§ **Work required**
Output the data below exactly. Leave nothing out.

(Records from a dataset)
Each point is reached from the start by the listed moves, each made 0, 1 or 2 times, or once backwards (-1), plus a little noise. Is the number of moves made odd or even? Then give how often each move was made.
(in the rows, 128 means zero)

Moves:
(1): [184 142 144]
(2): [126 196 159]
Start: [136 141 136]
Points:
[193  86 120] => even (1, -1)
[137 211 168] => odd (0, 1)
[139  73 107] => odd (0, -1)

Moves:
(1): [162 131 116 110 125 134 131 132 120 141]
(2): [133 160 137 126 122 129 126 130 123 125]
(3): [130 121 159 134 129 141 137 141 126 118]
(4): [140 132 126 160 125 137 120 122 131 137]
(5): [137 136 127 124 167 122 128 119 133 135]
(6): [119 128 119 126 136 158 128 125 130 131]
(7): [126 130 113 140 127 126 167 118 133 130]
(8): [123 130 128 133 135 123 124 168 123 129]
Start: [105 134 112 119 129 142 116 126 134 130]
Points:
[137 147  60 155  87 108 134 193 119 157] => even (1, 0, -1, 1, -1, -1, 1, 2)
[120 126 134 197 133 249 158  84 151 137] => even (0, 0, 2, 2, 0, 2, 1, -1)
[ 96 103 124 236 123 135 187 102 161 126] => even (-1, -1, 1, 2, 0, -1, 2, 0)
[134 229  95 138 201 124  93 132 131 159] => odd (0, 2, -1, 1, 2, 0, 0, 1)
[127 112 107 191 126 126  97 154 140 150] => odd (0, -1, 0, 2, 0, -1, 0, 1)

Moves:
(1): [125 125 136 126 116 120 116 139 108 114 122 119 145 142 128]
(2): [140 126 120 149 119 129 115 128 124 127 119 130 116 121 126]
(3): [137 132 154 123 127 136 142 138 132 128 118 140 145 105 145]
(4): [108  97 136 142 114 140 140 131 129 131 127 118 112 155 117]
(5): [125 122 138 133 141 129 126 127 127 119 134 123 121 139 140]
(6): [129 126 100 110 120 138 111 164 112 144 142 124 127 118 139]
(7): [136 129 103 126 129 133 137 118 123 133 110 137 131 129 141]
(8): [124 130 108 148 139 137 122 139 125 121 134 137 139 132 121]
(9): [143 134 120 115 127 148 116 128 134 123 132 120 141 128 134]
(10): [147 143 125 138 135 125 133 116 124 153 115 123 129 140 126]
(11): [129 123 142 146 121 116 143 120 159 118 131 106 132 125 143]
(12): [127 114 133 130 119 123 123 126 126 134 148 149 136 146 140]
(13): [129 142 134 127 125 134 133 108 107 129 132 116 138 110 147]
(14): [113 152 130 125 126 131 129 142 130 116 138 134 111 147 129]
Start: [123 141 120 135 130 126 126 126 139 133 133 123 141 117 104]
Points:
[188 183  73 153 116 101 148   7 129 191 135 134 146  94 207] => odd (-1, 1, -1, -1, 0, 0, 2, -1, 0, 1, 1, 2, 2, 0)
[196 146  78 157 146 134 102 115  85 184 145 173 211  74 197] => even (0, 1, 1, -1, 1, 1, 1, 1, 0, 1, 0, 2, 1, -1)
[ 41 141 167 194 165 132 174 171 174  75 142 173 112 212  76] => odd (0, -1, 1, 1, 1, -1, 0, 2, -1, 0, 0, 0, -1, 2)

§ **Written solution**
Each point is reached from the start by the listed moves, each made 0, 1 or 2 times, or once backwards (-1), plus a little noise. Is the number of moves made odd or even? Then give how often each move was made.
(in the rows, 128 means zero)

Moves:
(1): [184 142 144]
(2): [126 196 159]
Start: [136 141 136]
Points:
[193  86 120] => even (1, -1)
[137 211 168] => odd (0, 1)
[139  73 107] => odd (0, -1)

Moves:
(1): [162 131 116 110 125 134 131 132 120 141]
(2): [133 160 137 126 122 129 126 130 123 125]
(3): [130 121 159 134 129 141 137 141 126 118]
(4): [140 132 126 160 125 137 120 122 131 137]
(5): [137 136 127 124 167 122 128 119 133 135]
(6): [119 128 119 126 136 158 128 125 130 131]
(7): [126 130 113 140 127 126 167 118 133 130]
(8): [123 130 128 133 135 123 124 168 123 129]
Start: [105 134 112 119 129 142 116 126 134 130]
Points:
[137 147  60 155  87 108 134 193 119 157] => even (1, 0, -1, 1, -1, -1, 1, 2)
[120 126 134 197 133 249 158  84 151 137] => even (0, 0, 2, 2, 0, 2, 1, -1)
[ 96 103 124 236 123 135 187 102 161 126] => even (-1, -1, 1, 2, 0, -1, 2, 0)
[134 229  95 138 201 124  93 132 131 159] => odd (0, 2, -1, 1, 2, 0, 0, 1)
[127 112 107 191 126 126  97 154 140 150] => odd (0, -1, 0, 2, 0, -1, 0, 1)

Moves:
(1): [125 125 136 126 116 120 116 139 108 114 122 119 145 142 128]
(2): [140 126 120 149 119 129 115 128 124 127 119 130 116 121 126]
(3): [137 132 154 123 127 136 142 138 132 128 118 140 145 105 145]
(4): [108  97 136 142 114 140 140 131 129 131 127 118 112 155 117]
(5): [125 122 138 133 141 129 126 127 127 119 134 123 121 139 140]
(6): [129 126 100 110 120 138 111 164 112 144 142 124 127 118 139]
(7): [136 129 103 126 129 133 137 118 123 133 110 137 131 129 141]
(8): [124 130 108 148 139 137 122 139 125 121 134 137 139 132 121]
(9): [143 134 120 115 127 148 116 128 134 123 132 120 141 128 134]
(10): [147 143 125 138 135 125 133 116 124 153 115 123 129 140 126]
(11): [129 123 142 146 121 116 143 120 159 118 131 106 132 125 143]
(12): [127 114 133 130 119 123 123 126 126 134 148 149 136 146 140]
(13): [129 142 134 127 125 134 133 108 107 129 132 116 138 110 147]
(14): [113 152 130 125 126 131 129 142 130 116 138 134 111 147 129]
Start: [123 141 120 135 130 126 126 126 139 133 133 123 141 117 104]
Points:
[188 183  73 153 116 101 148   7 129 191 135 134 146  94 207] => odd (-1, 1, -1, -1, 0, 0, 2, -1, 0, 1, 1, 2, 2, 0)
[196 146  78 157 146 134 102 115  85 184 145 173 211  74 197] => even (0, 1, 1, -1, 1, 1, 1, 1, 0, 1, 0, 2, 1, -1)
[ 41 141 167 194 165 132 174 171 174  75 142 173 112 212  76] => odd (0, -1, 1, 1, 1, -1, 0, 2, -1, 0, 0, 0, -1, 2)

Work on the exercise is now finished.